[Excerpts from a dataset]
• • • •
Rows are points. Before rounding, the points of a table are all equally far from one centre. They may lie mostly on one side of it. Where is the centre, to within rounding?
In the rows, 128 means zero.

Points (10 x 3)
[[170  96  64]
 [102 145  68]
 [ 85  98  89]
 [ 80 123  93]
 [155  71 139]
 [142 100  52]
 [172 130  61]
 [ 88  91  91]
 [ 95 123  66]
 [110 122  55]]
Centre: [137 119 108]

Points (16 x 9)
[[ 69 164 147 152 161 134 132 142  65]
 [ 40 186 120 158 116 128 171 144  76]
 [ 46 170 152 143 139 124 200 140  76]
 [ 35 150 131 131 111 120 185 153 108]
 [ 94 211 137 153 135 122 164 132  63]
 [ 58 178 103 153 136 134 183 119  58]
 [ 38 149 115 179 109 102 154 100  84]
 [ 97 181 138 126 159 126 183 167  74]
 [ 42 144 126 159 134 149 170 146  52]
 [ 49 171 150 124 102 140 168 122  89]
 [ 64 127 153 152 129 166 192 167  90]
 [ 81 207 161 170 116 119 159 116  85]
 [ 59 155 107 152 155 152 184 158  88]
 [ 76 141 100 154 116 178 173 148  67]
 [ 60 199 124 154 141 128 176 142  78]
 [ 55 175 122 158 121 142 211 118  85]]
Centre: [100 139 133 161 116 114 169 135  86]

Points (21 x 14)
[[162 146 146 165 179 162 158 141  88  66 114 198  87 111]
 [144  97 140 156 210 156 155 127  72 122 138 177  61 152]
 [157  87 170 150 190 141 186 126  88  90 172 195  82  78]
 [190 119 149 167 179 124 155 112 111  67  98 176  51 112]
 [144 141 156 194 136 141 181 136  45  65 122 162  77 115]
 [165 113 115 151 176 124 132  73 116  22 139 174 103  78]
 [176  99 144 145 162 163 172  98 114  30 162 172  79 115]
 [141 127 151 166 163 157 154  79  86  77  93 183  64  90]
 [209 132 127 159 149 117 145 111 110  61  87 206  80 137]
 [219  63 107 182 151 133 132 121 123  90 131 137  82 105]
 [174  91 121 187 156 137 149 103  86  82 197 196 104  72]
 [201 108 129 121 200  81 136 103 104  77 138 208  53 125]
 [145 156 135 139 193 119 171 136  51 110  96 192  80  81]
 [195  99 117 185 181 112 156  79  72  64 144 157  86 149]
 [199 168 136 136 155 141 190 127 125  69 151 180  92 134]
 [195 133 115 165 175 148 155 120 123  52 160 128  94 126]
 [172 103 119 180 173 142 179 120 104  81 144 211  58 123]
 [186 130 163 133 179 166 155 130 102  92 146 176  55  88]
 [178 106 138 167 151 171 119  79  80  51 140 186 130 140]
 [187  81 135 131 180  77 170  73 159  72 145 191  95 144]
 [209 105 148 133 188 141 127 132 123 121 128 169  69 165]]
Centre: [137 101 126 116 123  98 140 124  93 102 139 158 110 121]

Points (31 x 24)
[[153 219 166 133 199 163  97 131 125 129 116 159 175  76 173 169 120 102
  135 122  57  98 173 159]
 [131 218 143 137 164 121  82  94 103 147 146 137 181  80 132 193  95  85
  126 111  60 125 179 115]
 [135 234 109 143 124 165  94 140 110 122 137 178 165  99 124 166 103 107
  100 144  64 110 177 135]
 [163 220  96 138 173 146 103 112 126 125 116 198 159  98 139 179 115  85
  132 147  91 109 192  96]
 [120 203 112 153 175 145 116 112 134 127 117 164 182 118 160 206  94  80
  166 109  63 117 181 114]
 [ 92 195 103 158 179 104  97 100 100  96 167 151 168 114 132 154  79 116
  139 112  66 103 191 116]
 [119 228 119 144 190 134  91 138  93 124 113 143 176  85 150 175  92  86
  136 127 102 120 210 170]
 [139 211 108 122 165 144  85 134 110 118 120 153 196 100 151 188 107  64
  133 185 100  97 205 122]
 [131 227 118 120 178 125 101 107  93 122 135 130 186  66 128 174  99  84
  127 103  73 118 186 130]
 [139 237 119 171 212 162 120 127 105 107  90 142 175 126 145 184 103 115
  116 131  73  99 178 128]
 [132 150 147 161 190 159  79 138 136 132  86 170 141  98 150 169 121  60
  148 131  70 106 201 121]
 [ 88 223 124 117 206 132 140 119 105 108 104 203 155 113 136 180 120 109
  146 130  66  93 180 138]
 [126 221 146 131 146 124 107 102 112 108 151 137 159  79 139 162  88  83
  131  92  62  95 183 137]
 [144 201  95 138 155 136 104 116  94 127 105 167 189  71 159 166  93  95
  163 126  96 101 175  94]
 [118 196 179 166 191 167  94 139 143 100 120 169 158  75 157 165  71 123
  133 120  96  93 195 107]
 [104 190 137 139 185 132 106 136 108  97 113 178 186  70 130 202 101  83
  122 123  53 132 187 123]
 [139 195 143 120 162 139 134 155 115 118  92 178 195 100 116 157  65  91
  141 160 101 103 206 118]
 [140 189 167 101 176  98  97 122  98 142 150 157 186 131 105 187  94 105
  103  91  89 100 128 130]
 [104 226 101 134 210 135 113 130 139 111  93 136 175 118 130 196 130  78
  103 134 108 121 196  99]
 [132 230 135 167 169 133 107 107 112 127  97 145 194  97 143 192 103  92
  123 147  75  92 197 136]
 [125 216 139 141 122 133  96 144 107 150 117 174 130 111 135 210 108 102
  153 109  75 110 182 122]
 [151 249 158 129 184 140 114 145 106 135 120 174 181 102 139 203 109  97
  126 129  99 126 189 130]
 [111 248 146 135 178 144 126 118  87 137  93 142 179 102 134 162  79  84
  124 119  85 112 167 112]
 [111 219 137 126 165 146 115 126 132  94 114 181 146  59 149 167  75  92
   87 163  68  85 165 152]
 [122 220 126 145 192 125  90 107  86 111 121 131 203 102 146 204 111 101
  161 122  70 136 191 144]
 [134 215 114 141 159 128  88  99  78 137 103 149 185  88 146 208  88 126
  162 138  83 119 197 114]
 [153 193 142 133 163 163 126 103 126 134 125 184 199 101 138 224 106 116
  143  97 106  92 176 103]
 [126 213 160 101 205 131 103 123 160 148 103 175 155  71 136 190 115  79
  134 124  89 110 186 119]
 [166 234 118 136 164 124 111 147 106 130 133 149 153  95 159 203  92 119
  119 100  92 143 194 133]
 [140 217 123 143 197 141  99 116 118 130 147 143 166  88 148 167  85  99
  158 117  50 132 171  77]
 [107 173 141 147 169 136 101 125 104 126 124 172 161  87 160 150 109  49
  149 131  82 101 224 142]]
Centre: [120 153 142 125 169 151 130 108 116 118 135 127 135 112 139 168 121 127
 129 164 118 135 146 136]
• • • •
All of the records should be repeated precisely as written.

◆ **Your response**
Rows are points. Before rounding, the points of a table are all equally far from one centre. They may lie mostly on one side of it. Where is the centre, to within rounding?
In the rows, 128 means zero.

Points (10 x 3)
[[170  96  64]
 [102 145  68]
 [ 85  98  89]
 [ 80 123  93]
 [155  71 139]
 [142 100  52]
 [172 130  61]
 [ 88  91  91]
 [ 95 123  66]
 [110 122  55]]
Centre: [137 119 108]

Points (16 x 9)
[[ 69 164 147 152 161 134 132 142  65]
 [ 40 186 120 158 116 128 171 144  76]
 [ 46 170 152 143 139 124 200 140  76]
 [ 35 150 131 131 111 120 185 153 108]
 [ 94 211 137 153 135 122 164 132  63]
 [ 58 178 103 153 136 134 183 119  58]
 [ 38 149 115 179 109 102 154 100  84]
 [ 97 181 138 126 159 126 183 167  74]
 [ 42 144 126 159 134 149 170 146  52]
 [ 49 171 150 124 102 140 168 122  89]
 [ 64 127 153 152 129 166 192 167  90]
 [ 81 207 161 170 116 119 159 116  85]
 [ 59 155 107 152 155 152 184 158  88]
 [ 76 141 100 154 116 178 173 148  67]
 [ 60 199 124 154 141 128 176 142  78]
 [ 55 175 122 158 121 142 211 118  85]]
Centre: [100 139 133 161 116 114 169 135  86]

Points (21 x 14)
[[162 146 146 165 179 162 158 141  88  66 114 198  87 111]
 [144  97 140 156 210 156 155 127  72 122 138 177  61 152]
 [157  87 170 150 190 141 186 126  88  90 172 195  82  78]
 [190 119 149 167 179 124 155 112 111  67  98 176  51 112]
 [144 141 156 194 136 141 181 136  45  65 122 162  77 115]
 [165 113 115 151 176 124 132  73 116  22 139 174 103  78]
 [176  99 144 145 162 163 172  98 114  30 162 172  79 115]
 [141 127 151 166 163 157 154  79  86  77  93 183  64  90]
 [209 132 127 159 149 117 145 111 110  61  87 206  80 137]
 [219  63 107 182 151 133 132 121 123  90 131 137  82 105]
 [174  91 121 187 156 137 149 103  86  82 197 196 104  72]
 [201 108 129 121 200  81 136 103 104  77 138 208  53 125]
 [145 156 135 139 193 119 171 136  51 110  96 192  80  81]
 [195  99 117 185 181 112 156  79  72  64 144 157  86 149]
 [199 168 136 136 155 141 190 127 125  69 151 180  92 134]
 [195 133 115 165 175 148 155 120 123  52 160 128  94 126]
 [172 103 119 180 173 142 179 120 104  81 144 211  58 123]
 [186 130 163 133 179 166 155 130 102  92 146 176  55  88]
 [178 106 138 167 151 171 119  79  80  51 140 186 130 140]
 [187  81 135 131 180  77 170  73 159  72 145 191  95 144]
 [209 105 148 133 188 141 127 132 123 121 128 169  69 165]]
Centre: [137 101 126 116 123  98 140 124  93 102 139 158 110 121]

Points (31 x 24)
[[153 219 166 133 199 163  97 131 125 129 116 159 175  76 173 169 120 102
  135 122  57  98 173 159]
 [131 218 143 137 164 121  82  94 103 147 146 137 181  80 132 193  95  85
  126 111  60 125 179 115]
 [135 234 109 143 124 165  94 140 110 122 137 178 165  99 124 166 103 107
  100 144  64 110 177 135]
 [163 220  96 138 173 146 103 112 126 125 116 198 159  98 139 179 115  85
  132 147  91 109 192  96]
 [120 203 112 153 175 145 116 112 134 127 117 164 182 118 160 206  94  80
  166 109  63 117 181 114]
 [ 92 195 103 158 179 104  97 100 100  96 167 151 168 114 132 154  79 116
  139 112  66 103 191 116]
 [119 228 119 144 190 134  91 138  93 124 113 143 176  85 150 175  92  86
  136 127 102 120 210 170]
 [139 211 108 122 165 144  85 134 110 118 120 153 196 100 151 188 107  64
  133 185 100  97 205 122]
 [131 227 118 120 178 125 101 107  93 122 135 130 186  66 128 174  99  84
  127 103  73 118 186 130]
 [139 237 119 171 212 162 120 127 105 107  90 142 175 126 145 184 103 115
  116 131  73  99 178 128]
 [132 150 147 161 190 159  79 138 136 132  86 170 141  98 150 169 121  60
  148 131  70 106 201 121]
 [ 88 223 124 117 206 132 140 119 105 108 104 203 155 113 136 180 120 109
  146 130  66  93 180 138]
 [126 221 146 131 146 124 107 102 112 108 151 137 159  79 139 162  88  83
  131  92  62  95 183 137]
 [144 201  95 138 155 136 104 116  94 127 105 167 189  71 159 166  93  95
  163 126  96 101 175  94]
 [118 196 179 166 191 167  94 139 143 100 120 169 158  75 157 165  71 123
  133 120  96  93 195 107]
 [104 190 137 139 185 132 106 136 108  97 113 178 186  70 130 202 101  83
  122 123  53 132 187 123]
 [139 195 143 120 162 139 134 155 115 118  92 178 195 100 116 157  65  91
  141 160 101 103 206 118]
 [140 189 167 101 176  98  97 122  98 142 150 157 186 131 105 187  94 105
  103  91  89 100 128 130]
 [104 226 101 134 210 135 113 130 139 111  93 136 175 118 130 196 130  78
  103 134 108 121 196  99]
 [132 230 135 167 169 133 107 107 112 127  97 145 194  97 143 192 103  92
  123 147  75  92 197 136]
 [125 216 139 141 122 133  96 144 107 150 117 174 130 111 135 210 108 102
  153 109  75 110 182 122]
 [151 249 158 129 184 140 114 145 106 135 120 174 181 102 139 203 109  97
  126 129  99 126 189 130]
 [111 248 146 135 178 144 126 118  87 137  93 142 179 102 134 162  79  84
  124 119  85 112 167 112]
 [111 219 137 126 165 146 115 126 132  94 114 181 146  59 149 167  75  92
   87 163  68  85 165 152]
 [122 220 126 145 192 125  90 107  86 111 121 131 203 102 146 204 111 101
  161 122  70 136 191 144]
 [134 215 114 141 159 128  88  99  78 137 103 149 185  88 146 208  88 126
  162 138  83 119 197 114]
 [153 193 142 133 163 163 126 103 126 134 125 184 199 101 138 224 106 116
  143  97 106  92 176 103]
 [126 213 160 101 205 131 103 123 160 148 103 175 155  71 136 190 115  79
  134 124  89 110 186 119]
 [166 234 118 136 164 124 111 147 106 130 133 149 153  95 159 203  92 119
  119 100  92 143 194 133]
 [140 217 123 143 197 141  99 116 118 130 147 143 166  88 148 167  85  99
  158 117  50 132 171  77]
 [107 173 141 147 169 136 101 125 104 126 124 172 161  87 160 150 109  49
  149 131  82 101 224 142]]
Centre: [120 153 142 125 169 151 130 108 116 118 135 127 135 112 139 168 121 127
 129 164 118 135 146 136]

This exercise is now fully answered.